Task requirements: Take the data that sits below and write it out again exactly.

Data for the task:
Here is a tiny trained network, its code and every weight. The questions are about switching its units off for an input and a class, where a switched-off unit gives its printed mean instead of its output.

import numpy as np


def w(rows, s, z=0):
    codes = np.array(rows[::2]) - 128.0
    scale = np.full(codes.shape[1], s)
    scale[-1] = z or s
    return codes * scale


def f(y):
    return y / 2 * (1 + np.tanh(0.7978845608 * (y + 0.044715 * y**3)))


def log_softmax(a):
    a = a - a.max(-1, keepdims=True)
    return a - np.log(np.exp(a).sum(-1, keepdims=True))


def net(x, mask):
    res = np.array(x, float).reshape(1, 8) / 4 @ E
    y = f(res @ A[0][:, :-1].T + A[0][:, -1])
    res = res + np.where(mask, y, B[0][:, -1]) @ B[0][:, :-1]
    return log_softmax(res[-1] @ U[:, :-1].T + U[:, -1])


A, B = {}, {}
E = w([
[153,104,49,134,172,230],'x0',
[122,126,128,122,125,130],'x1',
[203,157,141,187,165,115],'x2',
[131,129,129,128,128,128],'x3',
[162,1,117,120,141,63],'x4',
[32,77,192,208,164,173],'x5',
[131,116,79,192,47,116],'x6',
[58,144,52,146,183,47],'x7',
],0.008)
A[0] = w([
[140,121,184,204,176,151,133],'N1',
[89,118,157,164,149,147,45],'N2',
[119,166,88,164,179,71,87],'N3',
[81,172,75,136,168,91,102],'N4',
[123,86,52,199,7,122,172],'N5',
[162,106,150,164,51,160,77],'N6',
[149,122,104,141,171,177,91],'N7',
[158,235,155,176,189,146,37],'N8',
[81,182,129,97,104,166,95],'N9',
[209,182,101,134,136,103,48],'N10',
[187,125,209,123,100,178,81],'N11',
[123,102,75,99,143,182,106],'N12',
[180,73,129,158,162,104,107],'N13',
[108,212,148,120,159,160,82],'N14',
[148,34,150,80,157,104,165],'N15',
[90,104,45,114,134,187,130],'N16',
[71,126,170,88,81,68,130],'N17',
[90,107,166,196,130,137,6],'N18',
[179,144,94,75,132,114,5],'N19',
[158,114,63,137,164,173,39],'N20',
[79,51,165,164,146,159,48],'N21',
[115,159,146,110,111,153,132],'N22',
[98,106,147,189,140,144,129],'N23',
[181,112,187,91,95,177,52],'N24',
[134,161,191,157,109,66,128],'N25',
[107,119,154,118,109,103,72],'N26',
[125,111,186,18,221,143,234],'N27',
[106,126,151,199,183,158,133],'N28',
[145,129,94,65,93,120,73],'N29',
],0.011,0.0025)
B[0] = w([
[106,138,125,81,118,75,189],'N1',
[120,146,144,85,94,83,165],'N2',
[105,30,116,116,184,121,178],'N3',
[96,44,112,114,175,125,187],'N4',
[112,247,103,143,211,173,255],'N5',
[83,120,101,127,192,140,182],'N6',
[179,111,176,109,130,151,161],'N7',
[119,136,111,184,81,138,184],'N8',
[118,76,54,193,38,119,174],'N9',
[131,133,129,56,88,88,182],'N10',
[105,41,119,128,187,76,198],'N11',
[160,108,188,113,100,171,174],'N12',
[145,143,108,186,62,126,179],'N13',
[132,117,98,179,72,120,178],'N14',
[113,135,52,245,29,125,217],'N15',
[196,88,179,129,132,154,197],'N16',
[191,105,210,129,133,204,215],'N17',
[120,163,120,75,107,85,180],'N18',
[84,159,121,72,83,61,169],'N19',
[169,96,171,120,110,161,172],'N20',
[129,155,116,83,86,80,211],'N21',
[126,108,88,169,132,112,151],'N22',
[138,149,144,76,100,82,184],'N23',
[55,56,92,109,204,105,186],'N24',
[222,75,184,135,134,191,195],'N25',
[160,120,128,118,115,176,147],'N26',
[111,255,132,169,195,148,231],'N27',
[128,133,146,99,93,106,191],'N28',
[95,140,148,93,76,71,170],'N29',
],0.009,0.0082)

Reply:
Here is a tiny trained network, its code and every weight. The questions are about switching its units off for an input and a class, where a switched-off unit gives its printed mean instead of its output.

import numpy as np


def w(rows, s, z=0):
    codes = np.array(rows[::2]) - 128.0
    scale = np.full(codes.shape[1], s)
    scale[-1] = z or s
    return codes * scale


def f(y):
    return y / 2 * (1 + np.tanh(0.7978845608 * (y + 0.044715 * y**3)))


def log_softmax(a):
    a = a - a.max(-1, keepdims=True)
    return a - np.log(np.exp(a).sum(-1, keepdims=True))


def net(x, mask):
    res = np.array(x, float).reshape(1, 8) / 4 @ E
    y = f(res @ A[0][:, :-1].T + A[0][:, -1])
    res = res + np.where(mask, y, B[0][:, -1]) @ B[0][:, :-1]
    return log_softmax(res[-1] @ U[:, :-1].T + U[:, -1])


A, B = {}, {}
E = w([
[153,104,49,134,172,230],'x0',
[122,126,128,122,125,130],'x1',
[203,157,141,187,165,115],'x2',
[131,129,129,128,128,128],'x3',
[162,1,117,120,141,63],'x4',
[32,77,192,208,164,173],'x5',
[131,116,79,192,47,116],'x6',
[58,144,52,146,183,47],'x7',
],0.008)
A[0] = w([
[140,121,184,204,176,151,133],'N1',
[89,118,157,164,149,147,45],'N2',
[119,166,88,164,179,71,87],'N3',
[81,172,75,136,168,91,102],'N4',
[123,86,52,199,7,122,172],'N5',
[162,106,150,164,51,160,77],'N6',
[149,122,104,141,171,177,91],'N7',
[158,235,155,176,189,146,37],'N8',
[81,182,129,97,104,166,95],'N9',
[209,182,101,134,136,103,48],'N10',
[187,125,209,123,100,178,81],'N11',
[123,102,75,99,143,182,106],'N12',
[180,73,129,158,162,104,107],'N13',
[108,212,148,120,159,160,82],'N14',
[148,34,150,80,157,104,165],'N15',
[90,104,45,114,134,187,130],'N16',
[71,126,170,88,81,68,130],'N17',
[90,107,166,196,130,137,6],'N18',
[179,144,94,75,132,114,5],'N19',
[158,114,63,137,164,173,39],'N20',
[79,51,165,164,146,159,48],'N21',
[115,159,146,110,111,153,132],'N22',
[98,106,147,189,140,144,129],'N23',
[181,112,187,91,95,177,52],'N24',
[134,161,191,157,109,66,128],'N25',
[107,119,154,118,109,103,72],'N26',
[125,111,186,18,221,143,234],'N27',
[106,126,151,199,183,158,133],'N28',
[145,129,94,65,93,120,73],'N29',
],0.011,0.0025)
B[0] = w([
[106,138,125,81,118,75,189],'N1',
[120,146,144,85,94,83,165],'N2',
[105,30,116,116,184,121,178],'N3',
[96,44,112,114,175,125,187],'N4',
[112,247,103,143,211,173,255],'N5',
[83,120,101,127,192,140,182],'N6',
[179,111,176,109,130,151,161],'N7',
[119,136,111,184,81,138,184],'N8',
[118,76,54,193,38,119,174],'N9',
[131,133,129,56,88,88,182],'N10',
[105,41,119,128,187,76,198],'N11',
[160,108,188,113,100,171,174],'N12',
[145,143,108,186,62,126,179],'N13',
[132,117,98,179,72,120,178],'N14',
[113,135,52,245,29,125,217],'N15',
[196,88,179,129,132,154,197],'N16',
[191,105,210,129,133,204,215],'N17',
[120,163,120,75,107,85,180],'N18',
[84,159,121,72,83,61,169],'N19',
[169,96,171,120,110,161,172],'N20',
[129,155,116,83,86,80,211],'N21',
[126,108,88,169,132,112,151],'N22',
[138,149,144,76,100,82,184],'N23',
[55,56,92,109,204,105,186],'N24',
[222,75,184,135,134,191,195],'N25',
[160,120,128,118,115,176,147],'N26',
[111,255,132,169,195,148,231],'N27',
[128,133,146,99,93,106,191],'N28',
[95,140,148,93,76,71,170],'N29',
],0.009,0.0082)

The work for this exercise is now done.